Problem to solve:
All of the entries below are to be retyped exactly.

Recorded information:
Here is a tiny trained network, its code and every weight. The questions are about switching its units off for an input and a class, where a switched-off unit gives its printed mean instead of its output.

import numpy as np


def w(rows, s, z=0):
    codes = np.array(rows[::2]) - 128.0
    scale = np.full(codes.shape[1], s)
    scale[-1] = z or s
    return codes * scale


def norm(h):
    return h / np.sqrt((h * h).mean(-1, keepdims=True) + 1e-5)


def f(y):
    return y / 2 * (1 + np.tanh(0.7978845608 * (y + 0.044715 * y**3)))


def log_softmax(a):
    a = a - a.max(-1, keepdims=True)
    return a - np.log(np.exp(a).sum(-1, keepdims=True))


def net(x, mask):
    res = np.array(x, float).reshape(1, 3) / 4 @ E
    u = 0
    for l in range(4):
        y = f(norm(res) @ A[l][:, :-1].T + A[l][:, -1])
        res = res + np.where(mask[u : u + 8], y, B[l][:, -1]) @ B[l][:, :-1]
        u += 8
    return log_softmax(norm(res)[-1] @ U[:, :-1].T + U[:, -1])


A, B = {}, {}
E = w([
[169,52,171,173],'x0',
[120,88,61,59],'x1',
[1,118,124,109],'x2',
],0.0066)
A[0] = w([
[44,228,115,115,149],'L0N0',
[225,236,162,198,148],'L0N1',
[192,111,80,140,129],'L0N2',
[130,184,152,160,102],'L0N3',
[205,218,164,31,101],'L0N4',
[77,63,42,156,3],'L0N5',
[58,84,118,202,187],'L0N6',
[107,106,2,63,213],'L0N7',
],0.0076,0.0034)
B[0] = w([
[151,164,60,125,219],'L0N0',
[7,129,194,71,253],'L0N1',
[180,87,148,49,164],'L0N2',
[91,124,96,124,145],'L0N3',
[137,170,170,32,184],'L0N4',
[80,95,254,48,131],'L0N5',
[119,129,177,230,179],'L0N6',
[210,175,210,123,243],'L0N7',
],0.007,0.005)
A[1] = w([
[90,136,2,147,165],'L1N0',
[175,69,49,117,3],'L1N1',
[25,145,143,145,31],'L1N2',
[215,97,71,163,216],'L1N3',
[114,92,145,96,81],'L1N4',
[63,82,72,57,163],'L1N5',
[70,114,191,85,100],'L1N6',
[210,179,139,126,112],'L1N7',
],0.0072,0.0026)
B[1] = w([
[97,183,211,151,154],'L1N0',
[82,92,90,91,86],'L1N1',
[196,121,90,96,204],'L1N2',
[1,134,68,110,176],'L1N3',
[136,125,145,143,128],'L1N4',
[147,98,171,131,140],'L1N5',
[191,136,98,148,250],'L1N6',
[102,152,32,89,221],'L1N7',
],0.0066,0.002)
A[2] = w([
[126,31,195,178,76],'L2N0',
[111,89,86,187,64],'L2N1',
[143,130,100,154,117],'L2N2',
[151,12,123,91,114],'L2N3',
[113,97,180,132,184],'L2N4',
[83,91,62,116,227],'L2N5',
[170,102,88,128,251],'L2N6',
[83,159,105,78,59],'L2N7',
],0.011,0.0026)
B[2] = w([
[205,84,96,102,255],'L2N0',
[66,99,154,216,133],'L2N1',
[135,140,161,153,111],'L2N2',
[115,255,211,63,207],'L2N3',
[159,120,23,54,205],'L2N4',
[127,140,240,186,135],'L2N5',
[85,242,172,99,162],'L2N6',
[133,27,147,141,180],'L2N7',
],0.0091,0.0041)
A[3] = w([
[162,226,139,58,165],'L3N0',
[85,36,10,232,5],'L3N1',
[55,85,156,175,103],'L3N2',
[122,159,38,93,15],'L3N3',
[19,109,133,37,111],'L3N4',
[178,61,51,139,108],'L3N5',
[1,162,32,205,137],'L3N6',
[108,97,198,51,114],'L3N7',
],0.0081,0.0026)
B[3] = w([
[92,23,125,239,255],'L3N0',
[41,58,74,226,146],'L3N1',
[163,23,114,72,125],'L3N2',
[166,70,214,104,130],'L3N3',
[86,3,61,254,166],'L3N4',
[75,215,137,135,146],'L3N5',
[153,190,192,9,157],'L3N6',
[140,205,55,206,179],'L3N7',
],0.0061,0.0083)
U = w([
[52,35,107,210,148],'0',
[255,108,108,54,6],'1',
[57,218,203,78,234],'2',
],0.015,0.0014)

Each question gives the input, the list of numbers given to net, and the class t.
The units are the neurons (one row each of A and B). Each row of codes is followed by its name. A weight is (code - 128) times the scale printed after its matrix; where a second scale follows, it is the last column's (A, B and U).
mask holds one flag per neuron, layer by layer. A switched-off neuron (its flag False) gives its mean, the last column of its row in B, instead of its output. The means were averaged over made-up inputs and are rounded, as every weight is.
A unit's drop is (log p(t) with every unit on - log p(t) with that unit switched off) / (log p(t) with every unit on - log p(t) with every unit switched off).
The circuit of an input: a set's keep is (log p(t) with only the set's units on - log p(t) with every unit switched off) / (log p(t) with every unit on - log p(t) with every unit switched off). Starting from the 12 units with the biggest drops (on a tie, the unit counted first), units are removed one at a time, each time the one whose removal leaves the highest keep (on an exact tie, the one counted first), for as long as the keep stays at least 0.8.
units of the circuit, in order: the units of the circuit, biggest drop first
unit that matters most: the unit with the biggest drop
top k neurons: the k neurons with the biggest drops, biggest first
top k neurons in layer l: the k neurons of layer l with the biggest drops, biggest first
drop of u: that unit's drop, to one decimal
input [-8,5,-1], class 1: unit that matters most => L0N7
input [0,0,-6], class 0: units of the circuit, in order => L3N0; L2N0
input [8,8,3], class 1: top 2 neurons => L2N0; L0N5
input [-5,7,2], class 0: top 2 neurons => L2N0; L2N4
input [7,0,-1], class 1: top 4 neurons => L2N0; L0N0; L2N3; L1N7
input [1,7,-1], class 2: top 4 neurons => L2N3; L2N6; L2N0; L0N1
input [8,2,7], class 1: top 4 neurons => L2N0; L0N5; L3N0; L2N3
input [-4,1,3], class 0: top 3 neurons => L3N0; L0N7; L2N7
input [7,3,-1], class 2: top 3 neurons => L0N1; L2N3; L2N5
input [5,2,-1], class 2: top 3 neurons => L0N1; L2N5; L2N3
input [3,2,-1], class 2: top 2 neurons => L0N1; L2N5
input [4,2,8], class 1: top 2 neurons => L2N0; L0N5
input [8,1,-8], class 2: top 3 neurons in layer 0 => L0N7; L0N6; L0N5
input [6,7,-2], class 2: units of the circuit, in order => L2N3
input [2,-6,-1], class 1: drop of L3N0 => 0.2
input [8,6,-4], class 2: drop of L2N3 => 0.4
input [6,3,8], class 1: drop of L2N0 => 0.8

The answer:
Here is a tiny trained network, its code and every weight. The questions are about switching its units off for an input and a class, where a switched-off unit gives its printed mean instead of its output.

import numpy as np


def w(rows, s, z=0):
    codes = np.array(rows[::2]) - 128.0
    scale = np.full(codes.shape[1], s)
    scale[-1] = z or s
    return codes * scale


def norm(h):
    return h / np.sqrt((h * h).mean(-1, keepdims=True) + 1e-5)


def f(y):
    return y / 2 * (1 + np.tanh(0.7978845608 * (y + 0.044715 * y**3)))


def log_softmax(a):
    a = a - a.max(-1, keepdims=True)
    return a - np.log(np.exp(a).sum(-1, keepdims=True))


def net(x, mask):
    res = np.array(x, float).reshape(1, 3) / 4 @ E
    u = 0
    for l in range(4):
        y = f(norm(res) @ A[l][:, :-1].T + A[l][:, -1])
        res = res + np.where(mask[u : u + 8], y, B[l][:, -1]) @ B[l][:, :-1]
        u += 8
    return log_softmax(norm(res)[-1] @ U[:, :-1].T + U[:, -1])


A, B = {}, {}
E = w([
[169,52,171,173],'x0',
[120,88,61,59],'x1',
[1,118,124,109],'x2',
],0.0066)
A[0] = w([
[44,228,115,115,149],'L0N0',
[225,236,162,198,148],'L0N1',
[192,111,80,140,129],'L0N2',
[130,184,152,160,102],'L0N3',
[205,218,164,31,101],'L0N4',
[77,63,42,156,3],'L0N5',
[58,84,118,202,187],'L0N6',
[107,106,2,63,213],'L0N7',
],0.0076,0.0034)
B[0] = w([
[151,164,60,125,219],'L0N0',
[7,129,194,71,253],'L0N1',
[180,87,148,49,164],'L0N2',
[91,124,96,124,145],'L0N3',
[137,170,170,32,184],'L0N4',
[80,95,254,48,131],'L0N5',
[119,129,177,230,179],'L0N6',
[210,175,210,123,243],'L0N7',
],0.007,0.005)
A[1] = w([
[90,136,2,147,165],'L1N0',
[175,69,49,117,3],'L1N1',
[25,145,143,145,31],'L1N2',
[215,97,71,163,216],'L1N3',
[114,92,145,96,81],'L1N4',
[63,82,72,57,163],'L1N5',
[70,114,191,85,100],'L1N6',
[210,179,139,126,112],'L1N7',
],0.0072,0.0026)
B[1] = w([
[97,183,211,151,154],'L1N0',
[82,92,90,91,86],'L1N1',
[196,121,90,96,204],'L1N2',
[1,134,68,110,176],'L1N3',
[136,125,145,143,128],'L1N4',
[147,98,171,131,140],'L1N5',
[191,136,98,148,250],'L1N6',
[102,152,32,89,221],'L1N7',
],0.0066,0.002)
A[2] = w([
[126,31,195,178,76],'L2N0',
[111,89,86,187,64],'L2N1',
[143,130,100,154,117],'L2N2',
[151,12,123,91,114],'L2N3',
[113,97,180,132,184],'L2N4',
[83,91,62,116,227],'L2N5',
[170,102,88,128,251],'L2N6',
[83,159,105,78,59],'L2N7',
],0.011,0.0026)
B[2] = w([
[205,84,96,102,255],'L2N0',
[66,99,154,216,133],'L2N1',
[135,140,161,153,111],'L2N2',
[115,255,211,63,207],'L2N3',
[159,120,23,54,205],'L2N4',
[127,140,240,186,135],'L2N5',
[85,242,172,99,162],'L2N6',
[133,27,147,141,180],'L2N7',
],0.0091,0.0041)
A[3] = w([
[162,226,139,58,165],'L3N0',
[85,36,10,232,5],'L3N1',
[55,85,156,175,103],'L3N2',
[122,159,38,93,15],'L3N3',
[19,109,133,37,111],'L3N4',
[178,61,51,139,108],'L3N5',
[1,162,32,205,137],'L3N6',
[108,97,198,51,114],'L3N7',
],0.0081,0.0026)
B[3] = w([
[92,23,125,239,255],'L3N0',
[41,58,74,226,146],'L3N1',
[163,23,114,72,125],'L3N2',
[166,70,214,104,130],'L3N3',
[86,3,61,254,166],'L3N4',
[75,215,137,135,146],'L3N5',
[153,190,192,9,157],'L3N6',
[140,205,55,206,179],'L3N7',
],0.0061,0.0083)
U = w([
[52,35,107,210,148],'0',
[255,108,108,54,6],'1',
[57,218,203,78,234],'2',
],0.015,0.0014)

Each question gives the input, the list of numbers given to net, and the class t.
The units are the neurons (one row each of A and B). Each row of codes is followed by its name. A weight is (code - 128) times the scale printed after its matrix; where a second scale follows, it is the last column's (A, B and U).
mask holds one flag per neuron, layer by layer. A switched-off neuron (its flag False) gives its mean, the last column of its row in B, instead of its output. The means were averaged over made-up inputs and are rounded, as every weight is.
A unit's drop is (log p(t) with every unit on - log p(t) with that unit switched off) / (log p(t) with every unit on - log p(t) with every unit switched off).
The circuit of an input: a set's keep is (log p(t) with only the set's units on - log p(t) with every unit switched off) / (log p(t) with every unit on - log p(t) with every unit switched off). Starting from the 12 units with the biggest drops (on a tie, the unit counted first), units are removed one at a time, each time the one whose removal leaves the highest keep (on an exact tie, the one counted first), for as long as the keep stays at least 0.8.
units of the circuit, in order: the units of the circuit, biggest drop first
unit that matters most: the unit with the biggest drop
top k neurons: the k neurons with the biggest drops, biggest first
top k neurons in layer l: the k neurons of layer l with the biggest drops, biggest first
drop of u: that unit's drop, to one decimal
input [-8,5,-1], class 1: unit that matters most => L0N7
input [0,0,-6], class 0: units of the circuit, in order => L3N0; L2N0
input [8,8,3], class 1: top 2 neurons => L2N0; L0N5
input [-5,7,2], class 0: top 2 neurons => L2N0; L2N4
input [7,0,-1], class 1: top 4 neurons => L2N0; L0N0; L2N3; L1N7
input [1,7,-1], class 2: top 4 neurons => L2N3; L2N6; L2N0; L0N1
input [8,2,7], class 1: top 4 neurons => L2N0; L0N5; L3N0; L2N3
input [-4,1,3], class 0: top 3 neurons => L3N0; L0N7; L2N7
input [7,3,-1], class 2: top 3 neurons => L0N1; L2N3; L2N5
input [5,2,-1], class 2: top 3 neurons => L0N1; L2N5; L2N3
input [3,2,-1], class 2: top 2 neurons => L0N1; L2N5
input [4,2,8], class 1: top 2 neurons => L2N0; L0N5
input [8,1,-8], class 2: top 3 neurons in layer 0 => L0N7; L0N6; L0N5
input [6,7,-2], class 2: units of the circuit, in order => L2N3
input [2,-6,-1], class 1: drop of L3N0 => 0.2
input [8,6,-4], class 2: drop of L2N3 => 0.4
input [6,3,8], class 1: drop of L2N0 => 0.8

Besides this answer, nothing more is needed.